## Exercise goal
Go through the material and pull out every line with the string "after" in it.
[[ Raw data open ]]
Every row gives one point. The window is the flat piece filled in between its corners: a triangle in 3 columns, a solid with four corners in 4, and so on. A path goes straight from each point to the next, and from the last back to the first. List the points from which the path goes on through the window.
In the rows, 128 means zero.

Window (4 x 4):
[[126 102 114 167]
 [ 89 160 124 116]
 [189  76 129 135]
 [111 188 127 136]]
Path:
(1): [158 172  94  93]
(2): [128 186  71 140]
(3): [102 170 144 129]
(4): [ 98 126 161 154]
(5): [187  75  90 131]
(6): [200 139  98  84]
(7): [150  88 136 147]
(8): [ 81 141 143 136]
(9): [138 139 105 117]
(10): [173 100  94 116]
(11): [142 113 159 181]
(12): [ 75 158 159 191]
Through the window after points: 2, 6, 8, 12

Window (6 x 6):
[[110  94 107 121 103 113]
 [183 136 137 113 145 112]
 [110 100 128  82 150 106]
 [185 214 132 144 161 161]
 [106 121 173 165 107 150]
 [ 94  84 107 191 164 141]]
Path:
(1): [132 161 127 184 138  89]
(2): [145 121 126 132 166 193]
(3): [122  92  98 115 121 153]
(4): [107 110 126 134 101  80]
(5): [165 212 136 149 156 145]
(6): [189 146 126 126 152 179]
(7): [144  55 121 178 188 188]
(8): [ 84 116 113 175 140 114]
Through the window after points: 1, 3, 5, 7

Window (6 x 6):
[[175 113 134 154 114  87]
 [110 143  80  77 161 166]
 [183  58 142 140 146  89]
 [ 77 142 108 112 159 174]
 [156 168 164 123 141 160]
 [146 158 173 114 144 102]]
Path:
(1): [139 127 133 126 168 115]
(2): [194 105 113 158 156  92]
(3): [142  82 139 114 145 121]
(4): [ 98 119 141 115 121 125]
(5): [230 112 101 154 171  87]
(6): [140 132  88 154 186 202]
(7): [118 192 182  78 108 117]
(8): [145  81 120 107 105 122]
(9): [107 150 119 141 207 132]
(10): [176 135 121 138 205 160]
(11): [124 147 181 110  73 104]
(12): [ 92 140 174  83 108 127]
(13): [170 153  92 121 191 134]
(14): [162 131 161 196 168  92]
(15): [169 119 159  80 104 135]
(16): [122 121 145 114 111 121]
Through the window after points: 2, 10, 12

Window (8 x 8):
[[132 112 188 144  90 109 144 204]
 [130 145  83 189  59  99 130 125]
 [140 172 152 174 118 197  62 178]
 [ 82 116 127 125 137  65 163  68]
 [ 71 111 124 107 153 181 126 146]
 [104 129 142  88 136 105  82 156]
 [141  97  85 161 132  92 167 101]
 [103 125 123 172 121  41 154 160]]
Path:
(1): [ 69 159  76  90 133  81 193 105]
(2): [130  74 176 194 126  71 107 103]
(3): [ 94  86 164 160 105 118 106 121]
(4): [122 129 109 110 128  85 137 151]
(5): [117 162 134 121 118 120 119 156]
(6): [106  82 156 146 149 150  32 141]
(7): [109 103 156 144 149 130  75 156]
(8): [114 174 115 126 103 103 204 111]
(9): [114 137 114 100 153 140 175 161]
(10): [ 79 110 142 128 118 120  67 126]
(11): [ 47  91 110 215  97 121  95 183]
(12): [133 140 134 137 133 119 150 117]
(13): [130 164 131 144 116 166 102 168]
(14): [125 131 160 167 127 146  71 157]
(15): [121 104 140 183 109  70 114 138]
(16): [128 171  90 113 101 140 135 144]
Through the window after points: 1, 5, 9, 13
[[ Raw data closed ]]
## Response box
Through the window after points: 2, 6, 8, 12
Through the window after points: 1, 3, 5, 7
Through the window after points: 2, 10, 12
Through the window after points: 1, 5, 9, 13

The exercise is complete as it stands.